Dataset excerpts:
━━━━━━━━━━━━━━━━━━━━
Rows are points. Each copy is the shape, with its points in the same order, turned, moved and blurred by noise. Say if it was mirrored as well.
In the rows, zero is written as 128.

Shape (9 x 3)
[[111  78 125]
 [176 195 142]
 [130 161  99]
 [137 128 127]
 [234  94 135]
 [113 121  95]
 [115  94 153]
 [142  77 186]
 [155 195 108]]
Copy 1 (9 x 3)
[[112 105 166]
 [129 187  74]
 [132 121  88]
 [124 127 132]
 [199 194 168]
 [129  91 125]
 [ 95 125 173]
 [ 94 164 196]
 [147 150  57]]
Copy 1 is: only turned
Copy 2 (9 x 3)
[[ 85 121 153]
 [202 184 110]
 [170 117 114]
 [138 143 136]
 [170 191 220]
 [132 103 134]
 [ 96 152 138]
 [ 81 190 159]
 [200 152 103]]
Copy 2 is: only turned
Copy 3 (9 x 3)
[[162  79 121]
 [113 204 163]
 [ 98 147 134]
 [141 137 134]
 [213 202  95]
 [116 109 113]
 [175 101 147]
 [213 110 154]
 [ 95 187 151]]
Copy 3 is: only turned

Shape (9 x 4)
[[140 109 115 113]
 [150 148 133 150]
 [138 185 142 154]
 [147 129   7 156]
 [144 148 136 159]
 [151 131 141 154]
 [140 105 139 155]
 [131 123 142 106]
 [106 140 118 156]]
Copy 1 (9 x 4)
[[149 145 125 107]
 [149 127  97 151]
 [150  90  89 159]
 [133 161  22  49]
 [138 122  92 153]
 [141 140 108 157]
 [121 151 117 142]
 [149 124 146 122]
 [106 113 105 126]]
Copy 1 is: mirrored
Copy 2 (9 x 4)
[[112 102 117 140]
 [143 137 110 101]
 [137 142 127  66]
 [ 43 201  82 145]
 [143 145 113 106]
 [146 129 105 121]
 [149 135 120 151]
 [125  80 127 128]
 [127 157 148 125]]
Copy 2 is: only turned

Shape (8 x 4)
[[159 133 103 186]
 [137 130  43 167]
 [183 135  96 163]
 [ 98 119 168 149]
 [121  64 186 176]
 [ 89  86 156 165]
 [141 114  54 135]
 [169 126  58 116]]
Copy 1 (8 x 4)
[[167 101 107 148]
 [116  71  74 151]
 [170  99  96 118]
 [126 136 188 152]
 [168  94 223 152]
 [126 102 199 172]
 [108  68  97 122]
 [118  78  86  87]]
Copy 1 is: only turned
Copy 2 (8 x 4)
[[139 100 163 159]
 [ 80 114 157 185]
 [135  83 133 162]
 [153 163 148  88]
 [156 121 184  50]
 [130 155 177  77]
 [ 71 110 133 160]
 [ 80  96 102 164]]
Copy 2 is: only turned
Copy 3 (8 x 4)
[[202 160 125 140]
 [211 132 188 131]
 [205 174 135 112]
 [110 135 101 154]
 [139 112  43 138]
 [127 101  89 155]
 [192 126 179 101]
 [190 151 179  76]]
Copy 3 is: mirrored

Shape (11 x 6)
[[144  77 101  74 186  80]
 [131  92 110  82 196 116]
 [ 96  85  99 118 133 106]
 [166 159 101 158 134 153]
 [100 134 126  81  80  76]
 [110 189 106  98  95 175]
 [ 71  83 209 137  93 181]
 [157 131 101 178  89 115]
 [ 86  70 145 145  90  83]
 [ 92 134 154 172 180  95]
 [ 66 130 129 133 170  94]]
Copy 1 (11 x 6)
[[138  42 171 114 100  79]
 [161  57 156 107 131  92]
 [118  76 147 131 100 154]
 [177 130 156 195 147 141]
 [106 136  98 133  66 122]
 [202 163  83 149 114 154]
 [103 174 155  65 146 198]
 [131 137 163 206 111 158]
 [ 57 116 155 127  88 161]
 [ 89  92 122 148 195 130]
 [100  69 100 131 157 136]]
Copy 1 is: only turned
Copy 2 (11 x 6)
[[159 167  51  71 172  69]
 [170 173  77  84 179  99]
 [107 206  86  92 143  98]
 [129 124 108 166 155 147]
 [ 68 143 102  48 108 104]
 [ 81 125 141 102 166 183]
 [152 216 161  70  70 182]
 [ 98 146  95 168  93 128]
 [107 214 109  83  64  97]
 [159 169 163 125 125  66]
 [132 185 153  89 149  66]]
Copy 2 is: mirrored

Shape (11 x 6)
[[ 82  83 117 113 138  63]
 [148 114 166 127 118 193]
 [176  77  82 139  84 179]
 [120  55 145  83 133  90]
 [127 187 109  89 124 113]
 [132 196 132 138 132 116]
 [175  85 157 132 129 128]
 [157 214 116 117 170 116]
 [114 209 103 133 174 115]
 [130 191  76  97 190 152]
 [107 109 138  90 116  50]]
Copy 1 (11 x 6)
[[103 149 186 171 125  77]
 [149 113  93  99  94 151]
 [138  51  71 165 129 126]
 [ 70 149 144 178  97  77]
 [143 159 129 132 200 131]
 [165 152 151  88 187 130]
 [115 105 108 105 116  93]
 [126 149 140  87 220 146]
 [134 153 181  94 211 170]
 [119 141 144 126 204 198]
 [109 174 173 164 145  65]]
Copy 1 is: only turned
Copy 2 (11 x 6)
[[109  67 170 159  90 129]
 [ 72 139  79  94 163 176]
 [ 94 129  31 168 146 142]
 [ 56 118 163 163  90 151]
 [129 112  92  78  60 144]
 [169 116 116  72 106 137]
 [ 99 159 128 137 139 152]
 [160 137 102  46  96 112]
 [170  73 108  46 100 100]
 [111  89  81  44  79  74]
 [127 102 171 139  47 173]]
Copy 2 is: mirrored
Copy 3 (11 x 6)
[[217 139 114 115 107 108]
 [ 82  94 127 151 127 169]
 [ 90  92  74 200  86 111]
 [198  82 116 131 139 110]
 [118 193  99 126 165 114]
 [120 207 111 143 146 160]
 [148  93 107 181 137 162]
 [114 214  67 133 178 167]
 [124 223  76 108 141 164]
 [ 99 190  34  90 151 144]
 [205 147 133 135 152  98]]
Copy 3 is: mirrored
Copy 4 (11 x 6)
[[136 134  62 101  51 104]
 [152 111 172  90 150 165]
 [144 136 140 127  98 238]
 [166 150 101  64  50 129]
 [109 184 115 145 143 112]
 [ 95 155 140 154 138 102]
 [153 120 169  98  70 153]
 [ 61 183 166 142 138 100]
 [ 52 159 128 140 142  93]
 [ 41 187 124 100 148 139]
 [158 160  87 119  58  91]]
Copy 4 is: mirrored

Shape (11 x 8)
[[111 124 177  62 114 162 105 170]
 [109  99 139  33 102 133 151 160]
 [131 123 179 142 125 141 165 127]
 [130 110 144 147  82 152 103 110]
 [194 138 167 132 114 154 123  65]
 [183 112 163 150  83 118 136  78]
 [ 87 146 143  73 104 139 126 115]
 [102 104 112  61 159 163 116 112]
 [156  67 151  98 162 108 112 103]
 [173 169 158 147  92  74 134 166]
 [249 147 112 202  75 115 156 139]]
Copy 1 (11 x 8)
[[142 139  76 158  34  95 116 133]
 [143 185  68 159  64  63 144 161]
 [101 101 108 165 101 121 173 118]
 [122 131 133 116  98 115 140  79]
 [111 131 188 180 112 116 144  95]
 [113 129 182 143 115 114 191  94]
 [ 90 150 103 137  78  60 110 151]
 [144 153  86 169 115  53  88 128]
 [187 115 137 159 115  67 160 138]
 [118 145 155 111  81 169 175 180]
 [123 175 178 139 149 215 203 109]]
Copy 1 is: mirrored
Copy 2 (11 x 8)
[[104 185 178 127 178 142 145 109]
 [ 93 163 128 124 230 152 128  99]
 [122  90 137 129 156 114 153 144]
 [176 143 133 132 148 122 117 162]
 [195  98 150 194 154 131 160 149]
 [198 104 114 165 171 117 162 176]
 [ 98 167 122 169 168 125 109 119]
 [128 144 137 155 170 146  94  58]
 [182 124 115 137 181 120 169  66]
 [127 138  84 140 144 161 213 183]
 [200  75  92 144 138 209 192 221]]
Copy 2 is: mirrored

Shape (12 x 9)
[[118 117  80  58 117 142  92  80 145]
 [136 105 189 111  61 182 157  99 111]
 [168 145  73 125 149 108 114 132  94]
 [ 55 133 166 157 111 116 112  99 151]
 [ 65 135 205 148 191 120 118 117 124]
 [101 134  89 131 160 110 174 186 209]
 [100 181 144 100 163 160 143 120 150]
 [123 158 185  41  78 113 156 180 109]
 [189  97 191 182  99 101 164  75 108]
 [ 93 143  72 144 159 208 168  94  85]
 [111  84  40  94 182 130 124 140 139]
 [133 113 201 175 132 140 116 187 143]]
Copy 1 (12 x 9)
[[109 103 161 145 116 189  86 108 192]
 [138  97 147 175 162 104 101  63  82]
 [122 114 144  76 161 178 164 150 158]
 [100 155 100 142 123  76  75 120 148]
 [143 149 113 160 177  47  95 168 177]
 [204 161 112 102  62 134 152 143 161]
 [157 155 176 145 133  91 126 120 191]
 [175 173 102 164 185 144 148  34 143]
 [150  88 121  79 199  80  76 110  57]
 [101  65 192 130 110  82 175 139 183]
 [161  77 118 119  88 180 147 177 210]
 [162 161  93 167 171  90 128 165  88]]
Copy 1 is: mirrored
Copy 2 (12 x 9)
[[140 146 157 152 138 158 199 147 215]
 [181  41 124 137 153 165 119  93 167]
 [141 197 132 133 136 109 153 115 135]
 [107  70  81 182  91 149 143 168 153]
 [ 76  99  78 167  35 159 127 101 143]
 [ 45 133 177  97 122 139 126 168 118]
 [ 97 121 164 172  91 183 118 112 144]
 [182 101 152  82  87 184  67 141 175]
 [191  52 117 145 111  76 146  84  97]
 [ 97 148 111 171 177 215 181  72 108]
 [ 70 177 143  98 140 144 207 126 169]
 [ 85  71  98 119 108 101  70  96 160]]
Copy 2 is: only turned

Shape (15 x 9)
[[ 80 211 104 107 166 135 168 176 122]
 [ 79 143 159  92 142 105 135 124 115]
 [146 190 158  80 162 118 172 168 138]
 [149 107  96 171 107 164  68  92  96]
 [110 138  93 143 123 171  96  61 132]
 [ 84  86 153 172 114 168 104 101  76]
 [141 178 126 160 158 112 135 180 207]
 [161  94  61 181  53 122 110 140 168]
 [ 77 121 166 105 189 135 124 155 104]
 [138 153  87 129 132 183 114 114 112]
 [100 134 149 169  96 136  75 103  86]
 [153 135 131 188  87 163 190 174 195]
 [131 212 135 117 152 120 154 166 130]
 [156 186 109 162 135 107 209 146 184]
 [105  87 147 170 157 106 117 119  70]]
Copy 1 (15 x 9)
[[183 146 164 173  99 102 124  45 115]
 [168 110 157 114 123 157 116 107 125]
 [182 188 169 169 112 135 108 120 137]
 [ 66  51 142 161 127  89 134 175  93]
 [ 99  30 144 180 122 107 140 134 141]
 [ 96  59  91 106 176 114 133 139  97]
 [185 156 174 150  79  46 169 140 152]
 [ 64 104 135 147  55  85 226 180 110]
 [147 126 164  97 165 111  97  98 130]
 [ 88  90 153 203 123 102 129 123 115]
 [132  49 129 136 147 116 151 162  68]
 [131 176  95 171 101  70 216 149 155]
 [190 158 163 181  99 106 121 109 116]
 [172 170 112 180  43  83 157 130 161]
 [117  90 108  81 125  96  90 147  92]]
Copy 1 is: only turned
Copy 2 (15 x 9)
[[141 167 130 158 130  16  91 171 120]
 [178 158 151 151  85 103  87 141 135]
 [130 154 116 192 131  76  53 158 166]
 [ 96 133 184  79 146 159 173 166 146]
 [123 137 194  65 133 110 148 119 154]
 [119 124 211 121  69 141 181 169 142]
 [ 74 107 124 150 150  81  59 153  82]
 [ 86  46 103  57 145 148 152 169 121]
 [131 181 158 191  77 100 122 148 104]
 [101 157 154  94 146  85 150 147 164]
 [128 137 210  99  97 151 128 195 135]
 [ 63  32 124 136 116  69  98 168 151]
 [126 148 130 162 148  61  64 173 144]
 [109  48 122 160 173  51  67 143 139]
 [150 120 199 177 107 151 163 162 119]]
Copy 2 is: mirrored
Copy 3 (15 x 9)
[[125 171   7 148 139 117 125 183  72]
 [ 85 130  83 140 135 133 105 167 130]
 [148 130  54 115 177 107 111 225 107]
 [161 161 168 155  65  95 145 111 113]
 [159 153 121 171 112 114 121  76 115]
 [101 184 174 176  96 147 141 133 111]
 [165 120  49  84 165 117 196 155 100]
 [202 184 119  69  61 128 174 110 146]
 [ 83 114  99 170 121 146 136 196  90]
 [184 161 104 170 102  99 128 136  96]
 [ 94 177 150 157  97  93 151 121 134]
 [196 204 100  76 161 166 192 161 116]
 [135 157  44 123 163  83 133 191  99]
 [183 173  54  55 182 124 133 148  84]
 [ 77 147 166 125  91 131 125 156  74]]
Copy 3 is: only turned
Copy 4 (15 x 9)
[[ 87 200 213 113 171 120 174  73 118]
 [ 54 150 156 136 108 161 153  96 126]
 [110 138 225 126 135 135 180 116 162]
 [121 176 107 143  78  74  60 138 104]
 [121 189 103  90  88 118 106 145  82]
 [ 93 199  87 186  67 134  92  93 114]
 [123 172 174 121 203 141 127 154 181]
 [146 132 105  96 151 102  24 101 154]
 [ 55 171 145 186 125 133 171 102 137]
 [132 187 147 117 107  80 121 120 105]
 [ 72 203 127 140  72 125  66 119 121]
 [195 165 151 134 164 160 100  85 192]
 [ 99 176 227 119 152 133 149 115 150]
 [170 147 207 110 185 173 115 120 142]
 [ 67 161 132 204 101 142  85 118 100]]
Copy 4 is: only turned

Shape (17 x 11)
[[142 139 108 106  96 111 109 183 134 180 127]
 [189 123 157 202  70  80 110 132  60 118 109]
 [ 70 148 155 101 158 195 157 160 125  59 208]
 [ 70 185 168  85 127 191 113 193 166  93 132]
 [126 105  85  87 120 122  92 161 170 156 158]
 [117 116  89 124 174 135 144 178 130 168  98]
 [120 150 143 101 138 149 111 159 185 175 179]
 [ 88 119 167 110 163 207 126 173 172 128 180]
 [ 95 128 125  99 143  94 103 144  99 225 131]
 [184  95 199 174  79  95 108  78 135 110  61]
 [149 157 142  65 165 174 166 170 167 156 170]
 [114 121 131  97  32 142 146  66 164 125 111]
 [172  93 140 172 129  40  73 112  90 108 100]
 [131 183  87  77 164 163  93 118 157 165 144]
 [135 125 176 100  84 124 151 127 168  64 118]
 [157 113  99 199  84 101  95 112 126 157  99]
 [172  76 115 127 109 136  60 143  56 151 105]]
Copy 1 (17 x 11)
[[100 124  70 111 152 149 121 154 124 109 114]
 [209  87  53 136 143 149  54 124 135 181  97]
 [136 127 236 169  58 120 127 156  99  98 132]
 [102 187 192 104  80 111 131 183 100 142 106]
 [ 97 128  94 149 154 117 170 163 133  74 129]
 [113 119 150  93 195 133 125 126 120  90 137]
 [ 84  97 139 112 121 106 175 170 100  99  85]
 [124 125 206 134 126 102 168 192  73  99  97]
 [ 81 119  93 116 165 155 132  91  98  74  67]
 [214 124  90 140 188  91  70 155 173 177  35]
 [ 97  97 185  96 120 147 170 196 142  79  94]
 [ 91 137 115 207 156 110  79 187 174 149  54]
 [224 114  48 130 162 100  91  77 169 121 106]
 [ 69 126 151 130 143 144 205 129 159 133 112]
 [159 155 143 141 111  87  78 187 176 131  80]
 [148  91  57 149 198 111 104 129 129 179 115]
 [191 137  71 164 180 196 138 118 124 118  99]]
Copy 1 is: mirrored
Copy 2 (17 x 11)
[[ 82  91 151  87 165 141 161 129  90 147 104]
 [190 117 116  51 114 119 138 156  56  82 158]
 [172 155 101 156 173 110 140  59 176 249 152]
 [132 139 107 120 144 133 183  80 191 222  67]
 [ 83  76 171 121 181 155 144  80 129 145 120]
 [ 69 144 160 129 184 115 135 153 148 134 112]
 [ 85  73 127 155 154 136 190  98 143 183 128]
 [117 126 146 162 138 117 180  83 197 218 146]
 [ 51 131 125 113 172 190 161 157 100 147 151]
 [183 115 135 111  36 144 139 130  90  60 120]
 [104  97 149 190 165 105 156 128 130 226 104]
 [100 116 110 126  75 137 104  30  72 139  97]
 [186 101 136  87 137 184 126 153  94  55 152]
 [ 68  62 102 148 164 155 108 130 156 182 104]
 [184 131 137 146 102 132 136  59 107 148  76]
 [113  93 124  72 118 118 129 128  95  55 149]
 [128 107 183  44 124 162  94 159 111 133 167]]
Copy 2 is: mirrored
Copy 3 (17 x 11)
[[121 139 143 115 164 151 149 101  68 142 154]
 [ 84  37 120 111 154  50 176  98 132 122 138]
 [167 158 103 192 166 171 162 183 172 175  31]
 [183 160 100 134 149 195 196 196  96 110  61]
 [132 182 173 105 157 155 113 102 110 145 115]
 [166 172 137 151 111 132 146 123 118 155 172]
 [108 190 110 124 136 171 129 122  87 157  94]
 [152 207 109 183 123 151 146 176 120 145  44]
 [149 160  90 123 154 130  91  64  92 161 158]
 [ 99  35 129  84  78  60 138 121 114  96  97]
 [128 163 127 160 109 217 132 154 113 177 115]
 [164  81 172  57 131 122 123 150  76 170  55]
 [106  75 128  96 131  69 143  55 165  80 146]
 [141 183 107  82 151 177 106 176 131 149 145]
 [152  73 152  99 105 159 167 139 130 120  45]
 [102 115 143  79 130  48 159 102 110 141 148]
 [113 104 148 150 175  72  87 128 116  95 173]]
Copy 3 is: only turned
Copy 4 (17 x 11)
[[119 143  79 130 146 189 131 132  87 167 142]
 [125  70 108 206 162  96  99 189  82  98 150]
 [192  89 165  33  93 104 126 134 178 205 154]
 [ 96 119 171  35  93 157 131 143 141 229 154]
 [139 160  58  91 140 178 139 128 145 149 147]
 [127 154 120 121 144 130 147  50 112 154 155]
 [153 142 136 100 119 213 164 147 160 170 161]
 [160 115 165  44 106 153 185 122 168 171 170]
 [154 170 132 113 198 195 112 110  94 139 137]
 [ 55  66 140 211 157 129 131 179 154  85 123]
 [168 138 149 102  97 181 186 101 159 218 105]
 [103  93 117 121  87 198  71 146 174  91  85]
 [112 126  90 198 211  97 113 175 148 112 159]
 [142 214 127 100 105 173 145 129 140 168 108]
 [ 93  57 126 136  99 134 101 147 203 174 129]
 [113 138  98 183 127 136 116 143 112  75 162]
 [109 125  70 115 190  99 146 157  78  93 104]]
Copy 4 is: only turned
━━━━━━━━━━━━━━━━━━━━
Your instructions ▸ Copy the stretch of the records above that runs from the line with "114 153 144]" through the line with "[204 161 112". Both end lines belong in the copy, and nothing else does.

Answer space ▸
 [122  90 137 129 156 114 153 144]
 [176 143 133 132 148 122 117 162]
 [195  98 150 194 154 131 160 149]
 [198 104 114 165 171 117 162 176]
 [ 98 167 122 169 168 125 109 119]
 [128 144 137 155 170 146  94  58]
 [182 124 115 137 181 120 169  66]
 [127 138  84 140 144 161 213 183]
 [200  75  92 144 138 209 192 221]]
Copy 2 is: mirrored

Shape (12 x 9)
[[118 117  80  58 117 142  92  80 145]
 [136 105 189 111  61 182 157  99 111]
 [168 145  73 125 149 108 114 132  94]
 [ 55 133 166 157 111 116 112  99 151]
 [ 65 135 205 148 191 120 118 117 124]
 [101 134  89 131 160 110 174 186 209]
 [100 181 144 100 163 160 143 120 150]
 [123 158 185  41  78 113 156 180 109]
 [189  97 191 182  99 101 164  75 108]
 [ 93 143  72 144 159 208 168  94  85]
 [111  84  40  94 182 130 124 140 139]
 [133 113 201 175 132 140 116 187 143]]
Copy 1 (12 x 9)
[[109 103 161 145 116 189  86 108 192]
 [138  97 147 175 162 104 101  63  82]
 [122 114 144  76 161 178 164 150 158]
 [100 155 100 142 123  76  75 120 148]
 [143 149 113 160 177  47  95 168 177]
 [204 161 112 102  62 134 152 143 161]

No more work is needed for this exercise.